:: Exercise instructions ::
A line belongs in the answer only if it contains the word "group"; copy every such line from the listing below.

:: Listed records ::
T: rows in 3 groups, each row roughly a mix of its group's directions (one row in no group):
T (100 x 10):
[[ 32  -2 -25 -11  -2  21 -25  31  28   9]
 [  1 -28  18 -18  14 -15   9  -4  29 -44]
 [-24 -11  -7  11  42  -8  19  34   5 -20]
 [  2   3  26  -4   5   7 -15 -10  58 -16]
 [-32   3  10  -4  46   6  23  -5 -23 -17]
 [ 22 -13   3  34   8  24   4 -45  10   0]
 [-29  16 -52   1  -1   3 -10 -17  -8 -20]
 [ 26   2 -25  36 -27 -10   6 -24  22  15]
 [  7 -27  -4  21  24  39 -15  34   2   0]
 [ 36  20   2 -26  26  16  32  17   7  -1]
 [ 21   6  16 -28 -35 -27  12  18 -22  17]
 [-25  -5  25 -25  -8 -35  -2  24  23 -20]
 [ 19 -22  15  13 -35  11 -18  -5 -29  31]
 [ 14 -11  25  -7  24  26  11   0  48   8]
 [ 35  21 -18  39 -14   0   1 -25  12  15]
 [-26   0 -43 -13   3  -2  12  13 -35 -22]
 [ -4   7 -37  -7  -9 -11 -41  24  28  -5]
 [ 22 -40  25  -6   5 -15 -15 -12 -36   7]
 [ 39  27   9 -22 -15 -33   7   7 -20   4]
 [ 32   7 -48  -3 -21  14  -2 -25  -5   5]
 [  5  -2  17 -22 -30 -15  28  22 -35  15]
 [ 46 -38  13   1  19  -6   5  -8 -11  20]
 [-42   3  37 -25  13   3  25  11  -2   3]
 [ 10  -4  -2   6 -25  -1 -38  13  45  16]
 [  1 -20  12  34  14  32  -9 -14  38   1]
 [ 31  18  -4   6 -31 -15 -29  14  27  19]
 [-20 -17 -41  31  -6  29 -15 -11  11  -2]
 [  3  26 -41   8  21 -17  14 -14  -9 -33]
 [ 27  39  -3   4  17  -8 -12 -18 -40  -3]
 [ 17 -49  27  -1 -15  14  22   8 -11  11]
 [ 31  33 -31  -4  26   2   2   9  14  27]
 [ -3  15 -51  -5   4  30  13 -13  18 -17]
 [ -6  24  10  -7 -25 -14 -51   4  -6 -23]
 [-31  28  20  11  17  15  25 -30   9  17]
 [  6  -7   8 -31 -46 -19  10  21 -20  15]
 [ -8 -43 -25  20  17 -15  22  14 -10  21]
 [ 31   6  28   1 -32 -17  -6  -2  -2  39]
 [ 13  28  31  11  -2 -13 -21 -25  24  30]
 [  7 -48  -2 -29   3 -12 -26  25   6   3]
 [  9  13  -3 -15  42 -13   9  -4  30 -36]
 [ 51  29  19  -9   3 -17  10  -3  -7 -20]
 [ -5  27 -13   2   5   4   1  14  47 -37]
 [-19 -25  -1  14  22  27  36   3 -29 -13]
 [ 28   0 -23 -10 -20  12 -28  20  15 -37]
 [-15 -44   9 -15   7 -14   8   4  30 -30]
 [  9  23  24 -20  -5 -36 -21  17  -1  32]
 [  1  26  -6   3 -49  -9 -26  11   8 -25]
 [  9 -41  25  -3  -3  -6 -21 -29 -17 -27]
 [  2  47 -24  -2  23  -4  -5  13  32 -11]
 [  7 -24  30 -25  23 -24  10  -5   5 -35]
 [-42   9  25 -29  12  -5   8  16  29  -9]
 [ 35 -27  23  -3  16   7  42 -11   7   1]
 [-16  -6 -18  -8  21 -15 -15  -6  32 -45]
 [-23   1  50  23  22  -6   5  14  13  16]
 [-37 -14 -35 -11  23   6   0  18 -13 -26]
 [  5  20  -8  -6  48   1 -23 -11  29 -19]
 [-37  18   6  21  22  15  28 -12  30  -2]
 [-34 -15  27 -34  16   2  -5  26 -11 -19]
 [ -3  33 -20  15 -19  24  16  19  17  34]
 [ 18  37  30  10  -2  23 -27   6  19 -17]
 [ 18  21  11  41  14  20  10 -35  14   0]
 [-11 -49   0   7  11  15  37 -11  -3  17]
 [ 28  12   0  -5 -29 -29 -23  16  31 -18]
 [ 13 -11 -13   9 -34  -9 -10   7  52  11]
 [ 15 -24 -29  16  15  -6  28 -31 -20 -19]
 [ 42 -10 -14  30 -13   4 -19  -4 -31 -17]
 [  1 -25  11  21 -13  26  39  18 -26  10]
 [-41 -32  24 -16  -6   4  29  14  12   4]
 [ -1  18  14 -44 -21 -25 -17  12  15 -23]
 [ -7  -4  -1 -14  12  43   1 -21 -40  20]
 [-16   4  33 -42   2 -15  -4  -2 -35   1]
 [ 24  -3  -8   7 -25   3 -26  25  38 -25]
 [-26 -20 -10  -6  15  14  35   6 -37 -21]
 [-40   2 -30  12 -16  19 -12  26  25  -6]
 [-34   5 -12   3 -14  16  48  15  19   7]
 [ 35  12  25  21   0   2 -17 -21  37  13]
 [-45  10   0 -10  32  19  25  -3  -1 -21]
 [  2  17   5   5 -27  -4   0 -16  50  29]
 [ 18  54  -6  -5  31  -2  -8  -5   8 -16]
 [-25 -21 -32  16  36  18  -4 -22  -2  15]
 [-42 -18  42   6 -11  17   3 -15  -4 -10]
 [-25  -2 -33 -17  36  -7 -14  21  -8 -26]
 [-17   9 -23  16  23  -1 -46 -10  26   9]
 [-20  15   0 -38 -22  -8   5 -12  40  18]
 [ -2 -19  -8 -15  20 -21  24  17  40 -26]
 [-44  17 -33   9  -3  18   2  14  14 -24]
 [-12  39 -31   0 -14 -11 -14  24  27 -15]
 [ 26 -15  -6  -1  15 -25 -34 -23 -17 -31]
 [-29  -6  27   6  10 -43  25 -10 -20   2]
 [ -9  -3 -17 -23 -17 -13  24  18 -49  -2]
 [-40  -1 -28   7  36  14   5 -12 -14 -22]
 [ -2  16 -19  33 -12  20  18 -36  28  10]
 [-11  23 -30  23  23  12 -15 -29  20 -21]
 [ -3  54 -20  -4  26  -5  -6   8  19 -13]
 [-37 -17  30 -20 -34   5  -2 -19   8  -9]
 [ 24 -38  15  -5  30   1  19 -24  11 -20]
 [ 22 -45  36  -9 -14   0 -12  -6  15 -14]
 [  1 -30  21 -17  31  12  11  20  19 -32]
 [-23  12   9  -6 -17   4  20 -47   4  31]
 [-14  11  -8  16 -33  23  12  15 -10  44]]

one row of each group, then the others: which group is each in?
[-21   7   2  -7 -31  -4  27  41  15  22] | R
[  6  32  18   9 -11 -14 -31  -3  33  30] | M
[-11  11 -12  14  -3  34  18 -41   7  30] | W

[-29   4 -40   0 -39   2   4  -3 -25   7] | M
[ -6   0  10  17 -11  22  49  25 -25  -4] | M
[-10 -15  12  39   8  40  13 -14  25  -4] | M
[ -3 -27 -27 -10  -4   0 -31  37  26  -9] | M
[ 11 -29 -19  22 -21  22 -23 -23  30   4] | M
[ -5  24 -10  24  18  -9  18 -11 -14 -49] | W
[ 12 -50  27   2 -18   4  18 -20 -15  -8] | R
[ 37  29  24 -11   7  -1 -29   2  24 -15] | R
[-27 -33 -34 -36  -6   9  12   0  -7 -10] | W
[-13  11 -21   7 -34   8  21  31  34  11] | R
[ -4  40 -10   4 -14  -8  13 -22  44  -8] | W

:: Task result ::
T: rows in 3 groups, each row roughly a mix of its group's directions (one row in no group):
one row of each group, then the others: which group is each in?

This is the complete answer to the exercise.